#### The data
◆ ◆ ◆ ◆ ◆

Below are the code and all the weights of a small trained network. Each question names an input and a class and asks about switching units off, where a switched-off unit gives its printed mean instead of its output.

import numpy as np


def w(rows, s, z=0):
    codes = np.array(rows[::2]) - 128.0
    scale = np.full(codes.shape[1], s)
    scale[-1] = z or s
    return codes * scale


def f(y):
    return np.maximum(y, 0)


def log_softmax(a):
    a = a - a.max(-1, keepdims=True)
    return a - np.log(np.exp(a).sum(-1, keepdims=True))


def net(x, mask):
    res = np.array(x, float).reshape(1, 6) / 4 @ E
    y = f(res @ A[0][:, :-1].T + A[0][:, -1])
    res = res + np.where(mask, y, B[0][:, -1]) @ B[0][:, :-1]
    return log_softmax(res[-1] @ U[:, :-1].T + U[:, -1])


A, B = {}, {}
E = w([
[152,150,109],'x0',
[4,150,84],'x1',
[151,2,231],'x2',
[98,103,153],'x3',
[102,99,139],'x4',
[33,176,58],'x5',
],0.0058)
A[0] = w([
[185,96,196,223],'N0',
[204,124,218,162],'N1',
[41,104,131,252],'N2',
[32,176,57,53],'N3',
[31,161,164,77],'N4',
[61,157,93,51],'N5',
[66,176,134,20],'N6',
[163,245,100,112],'N7',
[71,85,179,250],'N8',
[164,117,189,6],'N9',
[193,141,81,252],'N10',
[144,84,181,237],'N11',
[89,254,12,106],'N12',
[140,113,223,12],'N13',
],0.011,0.0035)
B[0] = w([
[136,118,35,212],'N0',
[131,75,45,207],'N1',
[80,187,254,208],'N2',
[218,64,173,212],'N3',
[140,106,181,174],'N4',
[190,48,180,174],'N5',
[103,56,177,157],'N6',
[85,154,152,195],'N7',
[62,194,68,199],'N8',
[208,111,142,153],'N9',
[56,184,64,190],'N10',
[40,115,2,200],'N11',
[213,143,209,254],'N12',
[212,105,103,162],'N13',
],0.0072,0.0089)
U = w([
[73,164,46,181],'0',
[94,160,137,252],'1',
[164,8,117,4],'2',
],0.013,0.0035)

Each question gives the input, the list of numbers given to net, and the class t.
The units are the neurons (one row each of A and B). Each row of codes is followed by its name. A weight is (code - 128) times the scale printed after its matrix; where a second scale follows, it is the last column's (A, B and U).
mask holds one flag per neuron, in row order. A switched-off neuron (its flag False) gives its mean, the last column of its row in B, instead of its output. The means were averaged over made-up inputs and are rounded, as every weight is.
A unit's drop is (log p(t) with every unit on - log p(t) with that unit switched off) / (log p(t) with every unit on - log p(t) with every unit switched off).
The circuit of an input: a set's keep is (log p(t) with only the set's units on - log p(t) with every unit switched off) / (log p(t) with every unit on - log p(t) with every unit switched off). Starting from the 12 units with the biggest drops (on a tie, the unit counted first), units are removed one at a time, each time the one whose removal leaves the highest keep (on an exact tie, the one counted first), for as long as the keep stays at least 0.8.
units of the circuit, in order: the units of the circuit, biggest drop first
top k neurons: the k neurons with the biggest drops, biggest first
drop when u is switched off: that unit's drop, to one decimal
input [-4,8,-7,-2,-5,7], class 2: units of the circuit, in order => (N3)
input [-3,-4,-4,1,-5,6], class 1: units of the circuit, in order => (N12 N11)
input [8,-5,4,3,-2,1], class 0: units of the circuit, in order => (N3 N12 N11)
input [6,3,-8,-7,0,3], class 2: units of the circuit, in order => (N3 N5)
input [2,3,-1,-4,-6,5], class 2: units of the circuit, in order => (N3 N5)
input [-5,7,1,1,-6,-7], class 0: units of the circuit, in order => (N12 N3)
input [3,6,5,6,-7,-2], class 0: units of the circuit, in order => (N12 N8)
input [-6,-4,8,6,6,3], class 0: top 2 neurons => (N8 N11)
input [-2,0,-7,3,-4,6], class 1: top 3 neurons => (N7 N1 N2)
input [-5,-1,-6,-6,-4,7], class 1: top 3 neurons => (N7 N1 N10)
input [-8,8,0,-7,-7,6], class 2: drop when N3 is switched off => 0.4
input [2,4,-6,1,-5,-3], class 1: drop when N4 is switched off => 0.0
input [0,3,-8,-2,8,2], class 2: drop when N3 is switched off => 0.4
input [0,6,-2,-6,1,8], class 2: units of the circuit, in order => (N3)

◆ ◆ ◆ ◆ ◆

#### Assigned task
Find the string "rows" in the material above, and report every line where it occurs.

#### Written reply
def w(rows, s, z=0):
    codes = np.array(rows[::2]) - 128.0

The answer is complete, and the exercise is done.